» Work item
When you retype the data, keep every line exactly as it appears.

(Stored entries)

Each row of a before or after table is a point. One or more steps were done to the points. Then noise was added and the rows were shuffled. The steps act on how far a point lies along the listed directions, d1 being the first. What was done? A step turns or swaps two directions, mirrors them in a line or flattens them onto one, adds a multiple of one to another, or multiplies one. Angles are multiples of 10 degrees, from the lower direction toward the higher: turns from -170 to 170, lines from 10 to 170 but not 90. Use the fewest steps. Two steps may share a direction if one is a turn and the other turns, adds or multiplies; they go together, in the order done. Otherwise the lowest direction goes first.

Directions:
(1): 17; -52
(2): 52; 17
Before, 8 rows:
7; -91
-39; 22
-16; 14
18; -63
71; 42
4; 3
10; -41
-15; 1
After, 8 rows:
21; 6
-47; 66
-2; 4
-42; -50
-26; -32
45; 5
-43; -81
14; -5
Steps: mirror d1 and d2 in the line at 150 degrees

Directions:
(1): -67; 0; -8
(2): 7; -31; -59
(3): 4; 60; -30
Before:
-87; -39; -31
-13; -37; 52
7; -35; 32
-48; 0; 10
-21; 29; 4
-92; 16; 1
-22; -30; 7
-14; -27; 30
-34; -17; 34
19; -3; 29
26; -18; -7
-20; -7; -23
-75; 2; 13
-9; -43; -2
After (14 x 3):
-19; 29; 7
-39; -3; 35
-9; -18; 43
-74; 17; 33
21; -4; 21
-93; 28; 28
-23; -20; 9
-93; -22; -8
-10; -25; -5
-21; -6; -22
-12; -15; 26
12; -23; 26
29; -17; -16
-50; 5; 20
Steps: add -0.3 times d1 to d2; multiply d3 by 0.7

Directions:
(1): -14; 72; -18; 14
(2): -41; 6; 7; -65
(3): -64; -20; 0; 39
Before (8 x 4):
10; 37; -19; 58
38; -14; 2; -24
-13; 12; 10; 13
19; -18; 10; -1
7; -11; 4; 23
-14; -1; -3; 9
-2; -4; 7; 22
8; -17; 9; 3
After:
-40; -53; 13; -37
12; -7; 6; 16
-25; -22; 12; 17
95; 21; -6; -31
-36; -11; -1; 16
-37; -8; 14; 8
-9; -26; 10; 14
38; -2; 6; 4
Steps: swap d1 and d2; multiply d3 by 2.5

Directions:
(1): -28; -66; 14; -8; -31; 47; -25; -53
(2): -27; 29; 27; 28; -60; 48; 12; 53
(3): -1; -4; 23; -15; 46; 47; 82; -11
(4): 11; 35; 65; -71; -24; -17; -9; -19
(5): -26; -8; 25; -19; 63; 28; -57; 47
(6): 71; 2; -44; -39; -15; 53; -14; 17
Before:
30; 9; -23; -11; 9; 25; -30; 17
-14; 10; 12; -2; 42; -52; -11; 12
-22; -4; 10; 19; 23; 42; 37; 37
-15; 36; 3; 46; -3; -21; 78; 24
30; 6; 12; -47; 7; -14; 21; -13
8; -10; -23; 6; 32; 4; -38; 34
34; 58; 13; -57; 0; -22; 47; 13
-6; -26; -11; 30; -8; -25; 35; -25
17; 39; 27; -24; 16; -17; 25; 29
8; 22; -21; 18; 20; -10; -41; 45
-19; 18; 80; -23; 15; -7; -34; 16
After (11 x 8):
42; 11; 9; -44; -13; -22; 37; -28
9; 6; 9; -23; 20; -10; -46; 24
-9; -33; -35; 41; 2; 14; 24; 6
56; 76; 36; -86; -47; -61; 92; -43
24; 4; -6; -19; 15; -8; -31; -9
-31; 6; 35; 3; 33; 33; 48; 22
13; 49; 17; -24; -10; -41; -42; 16
14; 41; 39; -44; -20; -33; 1; 6
39; 62; 59; -60; -25; -43; 61; -10
-2; 58; 34; 7; -28; -27; 99; 6
-4; 30; 83; -34; -21; -11; -14; 0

» Finished task
Each row of a before or after table is a point. One or more steps were done to the points. Then noise was added and the rows were shuffled. The steps act on how far a point lies along the listed directions, d1 being the first. What was done? A step turns or swaps two directions, mirrors them in a line or flattens them onto one, adds a multiple of one to another, or multiplies one. Angles are multiples of 10 degrees, from the lower direction toward the higher: turns from -170 to 170, lines from 10 to 170 but not 90. Use the fewest steps. Two steps may share a direction if one is a turn and the other turns, adds or multiplies; they go together, in the order done. Otherwise the lowest direction goes first.

Directions:
(1): 17; -52
(2): 52; 17
Before, 8 rows:
7; -91
-39; 22
-16; 14
18; -63
71; 42
4; 3
10; -41
-15; 1
After, 8 rows:
21; 6
-47; 66
-2; 4
-42; -50
-26; -32
45; 5
-43; -81
14; -5
Steps: mirror d1 and d2 in the line at 150 degrees

Directions:
(1): -67; 0; -8
(2): 7; -31; -59
(3): 4; 60; -30
Before:
-87; -39; -31
-13; -37; 52
7; -35; 32
-48; 0; 10
-21; 29; 4
-92; 16; 1
-22; -30; 7
-14; -27; 30
-34; -17; 34
19; -3; 29
26; -18; -7
-20; -7; -23
-75; 2; 13
-9; -43; -2
After (14 x 3):
-19; 29; 7
-39; -3; 35
-9; -18; 43
-74; 17; 33
21; -4; 21
-93; 28; 28
-23; -20; 9
-93; -22; -8
-10; -25; -5
-21; -6; -22
-12; -15; 26
12; -23; 26
29; -17; -16
-50; 5; 20
Steps: add -0.3 times d1 to d2; multiply d3 by 0.7

Directions:
(1): -14; 72; -18; 14
(2): -41; 6; 7; -65
(3): -64; -20; 0; 39
Before (8 x 4):
10; 37; -19; 58
38; -14; 2; -24
-13; 12; 10; 13
19; -18; 10; -1
7; -11; 4; 23
-14; -1; -3; 9
-2; -4; 7; 22
8; -17; 9; 3
After:
-40; -53; 13; -37
12; -7; 6; 16
-25; -22; 12; 17
95; 21; -6; -31
-36; -11; -1; 16
-37; -8; 14; 8
-9; -26; 10; 14
38; -2; 6; 4
Steps: swap d1 and d2; multiply d3 by 2.5

Directions:
(1): -28; -66; 14; -8; -31; 47; -25; -53
(2): -27; 29; 27; 28; -60; 48; 12; 53
(3): -1; -4; 23; -15; 46; 47; 82; -11
(4): 11; 35; 65; -71; -24; -17; -9; -19
(5): -26; -8; 25; -19; 63; 28; -57; 47
(6): 71; 2; -44; -39; -15; 53; -14; 17
Before:
30; 9; -23; -11; 9; 25; -30; 17
-14; 10; 12; -2; 42; -52; -11; 12
-22; -4; 10; 19; 23; 42; 37; 37
-15; 36; 3; 46; -3; -21; 78; 24
30; 6; 12; -47; 7; -14; 21; -13
8; -10; -23; 6; 32; 4; -38; 34
34; 58; 13; -57; 0; -22; 47; 13
-6; -26; -11; 30; -8; -25; 35; -25
17; 39; 27; -24; 16; -17; 25; 29
8; 22; -21; 18; 20; -10; -41; 45
-19; 18; 80; -23; 15; -7; -34; 16
After (11 x 8):
42; 11; 9; -44; -13; -22; 37; -28
9; 6; 9; -23; 20; -10; -46; 24
-9; -33; -35; 41; 2; 14; 24; 6
56; 76; 36; -86; -47; -61; 92; -43
24; 4; -6; -19; 15; -8; -31; -9
-31; 6; 35; 3; 33; 33; 48; 22
13; 49; 17; -24; -10; -41; -42; 16
14; 41; 39; -44; -20; -33; 1; 6
39; 62; 59; -60; -25; -43; 61; -10
-2; 58; 34; 7; -28; -27; 99; 6
-4; 30; 83; -34; -21; -11; -14; 0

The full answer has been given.